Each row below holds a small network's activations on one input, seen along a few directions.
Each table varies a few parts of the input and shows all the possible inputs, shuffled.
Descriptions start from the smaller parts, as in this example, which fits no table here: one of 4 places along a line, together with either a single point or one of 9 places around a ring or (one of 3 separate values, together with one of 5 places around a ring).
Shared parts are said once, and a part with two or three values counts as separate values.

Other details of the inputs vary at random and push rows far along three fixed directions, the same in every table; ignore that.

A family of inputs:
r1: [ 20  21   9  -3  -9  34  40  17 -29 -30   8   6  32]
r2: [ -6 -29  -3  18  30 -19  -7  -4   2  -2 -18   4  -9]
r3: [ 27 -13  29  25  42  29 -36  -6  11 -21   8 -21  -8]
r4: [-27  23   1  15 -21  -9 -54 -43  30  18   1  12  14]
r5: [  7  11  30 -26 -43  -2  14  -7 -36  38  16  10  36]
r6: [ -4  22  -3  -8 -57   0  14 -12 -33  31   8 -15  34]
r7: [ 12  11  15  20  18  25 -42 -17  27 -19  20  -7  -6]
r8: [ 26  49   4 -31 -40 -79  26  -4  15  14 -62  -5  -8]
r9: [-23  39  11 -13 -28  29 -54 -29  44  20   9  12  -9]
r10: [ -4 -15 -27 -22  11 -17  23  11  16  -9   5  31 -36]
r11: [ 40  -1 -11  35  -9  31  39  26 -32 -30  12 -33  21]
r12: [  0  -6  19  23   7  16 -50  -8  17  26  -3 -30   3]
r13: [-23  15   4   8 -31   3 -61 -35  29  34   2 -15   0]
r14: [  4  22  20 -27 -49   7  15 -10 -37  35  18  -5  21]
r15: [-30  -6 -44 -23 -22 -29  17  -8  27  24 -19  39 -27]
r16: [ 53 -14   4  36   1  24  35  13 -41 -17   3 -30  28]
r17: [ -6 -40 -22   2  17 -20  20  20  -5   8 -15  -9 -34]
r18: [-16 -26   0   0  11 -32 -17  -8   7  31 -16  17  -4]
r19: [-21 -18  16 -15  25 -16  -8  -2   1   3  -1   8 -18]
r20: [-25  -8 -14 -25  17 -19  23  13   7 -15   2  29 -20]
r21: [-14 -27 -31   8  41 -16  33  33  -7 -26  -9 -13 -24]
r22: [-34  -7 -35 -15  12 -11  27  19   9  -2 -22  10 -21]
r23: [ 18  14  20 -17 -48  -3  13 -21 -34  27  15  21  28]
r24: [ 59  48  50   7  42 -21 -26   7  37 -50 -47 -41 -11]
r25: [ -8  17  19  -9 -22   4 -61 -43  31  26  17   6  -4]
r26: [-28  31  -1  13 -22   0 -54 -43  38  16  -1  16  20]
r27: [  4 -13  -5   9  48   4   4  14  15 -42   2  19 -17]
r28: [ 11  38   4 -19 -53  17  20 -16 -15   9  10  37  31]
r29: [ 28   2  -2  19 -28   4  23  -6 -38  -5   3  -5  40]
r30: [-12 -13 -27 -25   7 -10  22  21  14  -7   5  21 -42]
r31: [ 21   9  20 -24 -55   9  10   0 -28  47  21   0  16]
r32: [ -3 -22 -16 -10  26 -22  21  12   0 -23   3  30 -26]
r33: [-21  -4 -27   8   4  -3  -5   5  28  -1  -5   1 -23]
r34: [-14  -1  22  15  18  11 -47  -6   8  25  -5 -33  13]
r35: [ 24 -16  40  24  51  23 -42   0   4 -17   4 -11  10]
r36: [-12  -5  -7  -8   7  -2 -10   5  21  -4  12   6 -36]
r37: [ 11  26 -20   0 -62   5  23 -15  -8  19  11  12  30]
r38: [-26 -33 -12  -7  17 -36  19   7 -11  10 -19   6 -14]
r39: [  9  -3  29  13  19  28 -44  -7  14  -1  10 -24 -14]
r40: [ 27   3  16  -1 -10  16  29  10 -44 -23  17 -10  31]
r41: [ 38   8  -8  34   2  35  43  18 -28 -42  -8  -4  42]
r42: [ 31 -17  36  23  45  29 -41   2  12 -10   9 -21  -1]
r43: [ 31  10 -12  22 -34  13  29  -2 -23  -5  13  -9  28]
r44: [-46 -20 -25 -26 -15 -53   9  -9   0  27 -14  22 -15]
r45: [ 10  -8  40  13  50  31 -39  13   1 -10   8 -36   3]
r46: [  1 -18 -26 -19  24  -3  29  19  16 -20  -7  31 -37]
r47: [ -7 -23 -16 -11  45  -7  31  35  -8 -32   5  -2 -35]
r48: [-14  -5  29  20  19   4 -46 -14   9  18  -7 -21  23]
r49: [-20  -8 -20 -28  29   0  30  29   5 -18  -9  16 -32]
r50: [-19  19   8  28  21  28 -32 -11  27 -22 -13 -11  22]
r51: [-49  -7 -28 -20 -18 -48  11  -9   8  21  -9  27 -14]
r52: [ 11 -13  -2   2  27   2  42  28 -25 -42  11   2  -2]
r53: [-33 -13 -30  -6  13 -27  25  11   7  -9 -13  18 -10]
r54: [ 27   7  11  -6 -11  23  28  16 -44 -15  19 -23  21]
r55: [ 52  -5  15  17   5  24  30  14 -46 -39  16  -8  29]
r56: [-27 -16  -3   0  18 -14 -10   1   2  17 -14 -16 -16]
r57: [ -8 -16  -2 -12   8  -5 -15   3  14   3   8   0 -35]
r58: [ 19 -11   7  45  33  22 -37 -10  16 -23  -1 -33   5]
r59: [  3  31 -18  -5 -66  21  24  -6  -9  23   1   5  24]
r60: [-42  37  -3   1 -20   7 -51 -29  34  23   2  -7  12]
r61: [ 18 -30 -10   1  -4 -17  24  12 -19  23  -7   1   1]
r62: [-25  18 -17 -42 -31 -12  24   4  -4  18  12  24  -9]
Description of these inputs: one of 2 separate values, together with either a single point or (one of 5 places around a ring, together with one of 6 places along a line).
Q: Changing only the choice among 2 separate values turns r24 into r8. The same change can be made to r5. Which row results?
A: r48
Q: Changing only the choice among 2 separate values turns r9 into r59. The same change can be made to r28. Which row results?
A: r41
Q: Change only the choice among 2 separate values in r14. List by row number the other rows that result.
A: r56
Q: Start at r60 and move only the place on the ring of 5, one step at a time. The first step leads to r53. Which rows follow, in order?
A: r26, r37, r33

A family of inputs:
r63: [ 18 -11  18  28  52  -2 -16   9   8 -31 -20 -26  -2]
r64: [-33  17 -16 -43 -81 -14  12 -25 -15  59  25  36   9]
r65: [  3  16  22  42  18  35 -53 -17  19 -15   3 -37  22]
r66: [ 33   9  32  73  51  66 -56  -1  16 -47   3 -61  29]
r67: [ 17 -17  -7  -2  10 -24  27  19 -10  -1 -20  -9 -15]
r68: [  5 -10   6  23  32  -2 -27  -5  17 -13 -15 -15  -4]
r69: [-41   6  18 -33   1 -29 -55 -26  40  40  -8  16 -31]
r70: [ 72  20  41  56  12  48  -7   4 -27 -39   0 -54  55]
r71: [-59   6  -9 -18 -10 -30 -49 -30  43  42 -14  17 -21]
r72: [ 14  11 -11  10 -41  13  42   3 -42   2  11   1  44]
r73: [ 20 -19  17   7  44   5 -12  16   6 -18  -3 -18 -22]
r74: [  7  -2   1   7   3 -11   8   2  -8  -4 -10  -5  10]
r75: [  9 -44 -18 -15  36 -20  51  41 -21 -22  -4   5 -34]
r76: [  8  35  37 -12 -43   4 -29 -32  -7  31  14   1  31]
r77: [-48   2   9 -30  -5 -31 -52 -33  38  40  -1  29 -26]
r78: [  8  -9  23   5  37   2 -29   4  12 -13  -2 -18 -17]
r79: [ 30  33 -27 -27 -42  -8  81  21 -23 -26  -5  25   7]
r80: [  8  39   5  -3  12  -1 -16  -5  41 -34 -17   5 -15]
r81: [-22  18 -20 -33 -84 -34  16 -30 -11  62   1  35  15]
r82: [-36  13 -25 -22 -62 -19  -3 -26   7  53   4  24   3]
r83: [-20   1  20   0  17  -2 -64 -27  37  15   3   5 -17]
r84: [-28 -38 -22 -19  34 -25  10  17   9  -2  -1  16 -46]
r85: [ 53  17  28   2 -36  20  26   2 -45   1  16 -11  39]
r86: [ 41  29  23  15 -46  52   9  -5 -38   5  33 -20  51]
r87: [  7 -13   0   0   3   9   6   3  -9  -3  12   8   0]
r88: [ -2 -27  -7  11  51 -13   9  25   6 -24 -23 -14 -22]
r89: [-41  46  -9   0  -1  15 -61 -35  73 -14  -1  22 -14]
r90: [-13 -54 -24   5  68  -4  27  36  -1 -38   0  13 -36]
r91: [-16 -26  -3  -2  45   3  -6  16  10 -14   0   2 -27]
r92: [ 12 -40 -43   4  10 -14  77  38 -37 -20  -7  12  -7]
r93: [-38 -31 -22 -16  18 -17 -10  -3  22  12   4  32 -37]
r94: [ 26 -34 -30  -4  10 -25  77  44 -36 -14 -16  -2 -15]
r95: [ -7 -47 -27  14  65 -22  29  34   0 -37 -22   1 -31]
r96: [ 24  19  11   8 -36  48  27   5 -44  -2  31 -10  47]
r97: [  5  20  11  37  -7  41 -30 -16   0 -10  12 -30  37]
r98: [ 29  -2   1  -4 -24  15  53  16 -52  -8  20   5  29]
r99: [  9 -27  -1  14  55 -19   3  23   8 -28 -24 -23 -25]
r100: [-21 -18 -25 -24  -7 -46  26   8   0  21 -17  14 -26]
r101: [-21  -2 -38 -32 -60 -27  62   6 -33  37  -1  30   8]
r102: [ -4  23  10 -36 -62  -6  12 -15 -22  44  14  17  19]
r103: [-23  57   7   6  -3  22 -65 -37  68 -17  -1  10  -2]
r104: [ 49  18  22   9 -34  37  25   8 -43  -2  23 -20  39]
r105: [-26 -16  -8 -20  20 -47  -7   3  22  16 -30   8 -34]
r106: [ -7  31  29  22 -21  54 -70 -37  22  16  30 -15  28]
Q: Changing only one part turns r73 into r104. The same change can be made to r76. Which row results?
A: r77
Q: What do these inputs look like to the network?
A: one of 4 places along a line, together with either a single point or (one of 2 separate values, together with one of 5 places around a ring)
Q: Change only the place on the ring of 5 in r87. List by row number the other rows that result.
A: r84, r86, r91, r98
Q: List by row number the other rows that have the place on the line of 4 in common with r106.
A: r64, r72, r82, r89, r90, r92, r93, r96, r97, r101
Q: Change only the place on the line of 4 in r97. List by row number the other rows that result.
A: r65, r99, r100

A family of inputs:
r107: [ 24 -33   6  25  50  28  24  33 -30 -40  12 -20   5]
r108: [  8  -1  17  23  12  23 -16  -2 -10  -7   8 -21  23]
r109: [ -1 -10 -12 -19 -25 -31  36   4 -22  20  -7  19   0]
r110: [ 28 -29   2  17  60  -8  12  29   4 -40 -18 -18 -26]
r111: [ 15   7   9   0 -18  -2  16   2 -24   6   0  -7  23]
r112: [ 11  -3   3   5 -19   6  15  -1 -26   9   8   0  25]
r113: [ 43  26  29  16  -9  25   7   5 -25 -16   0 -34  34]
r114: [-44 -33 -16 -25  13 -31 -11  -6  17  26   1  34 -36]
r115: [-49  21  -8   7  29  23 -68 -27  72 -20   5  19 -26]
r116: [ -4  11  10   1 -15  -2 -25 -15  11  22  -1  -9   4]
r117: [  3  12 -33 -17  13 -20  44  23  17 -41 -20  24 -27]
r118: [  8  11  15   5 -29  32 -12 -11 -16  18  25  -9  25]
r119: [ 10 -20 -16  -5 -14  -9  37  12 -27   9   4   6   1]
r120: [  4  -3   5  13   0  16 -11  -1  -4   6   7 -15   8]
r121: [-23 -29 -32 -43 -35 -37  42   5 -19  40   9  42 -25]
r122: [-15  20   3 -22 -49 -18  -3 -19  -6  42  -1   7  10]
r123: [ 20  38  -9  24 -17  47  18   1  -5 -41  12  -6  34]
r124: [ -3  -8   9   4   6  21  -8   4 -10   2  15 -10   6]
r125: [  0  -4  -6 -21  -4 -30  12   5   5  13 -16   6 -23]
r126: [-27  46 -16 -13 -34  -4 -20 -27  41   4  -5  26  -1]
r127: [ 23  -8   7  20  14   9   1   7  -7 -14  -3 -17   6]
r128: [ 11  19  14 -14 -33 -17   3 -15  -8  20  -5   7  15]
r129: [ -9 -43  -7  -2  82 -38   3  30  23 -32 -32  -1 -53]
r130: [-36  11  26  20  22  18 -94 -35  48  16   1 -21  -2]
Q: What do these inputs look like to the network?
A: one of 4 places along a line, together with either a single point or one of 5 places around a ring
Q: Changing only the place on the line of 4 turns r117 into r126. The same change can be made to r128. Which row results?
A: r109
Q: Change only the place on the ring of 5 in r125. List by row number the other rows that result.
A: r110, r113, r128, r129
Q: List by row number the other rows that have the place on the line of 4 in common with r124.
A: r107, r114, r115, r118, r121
--------------------------------------------------
[WORK ITEM]
Return the entries above unchanged, starting at the first line and stopping after the line with "Each table varies".

[EXERCISE SOLUTION]
Each row below holds a small network's activations on one input, seen along a few directions.
Each table varies a few parts of the input and shows all the possible inputs, shuffled.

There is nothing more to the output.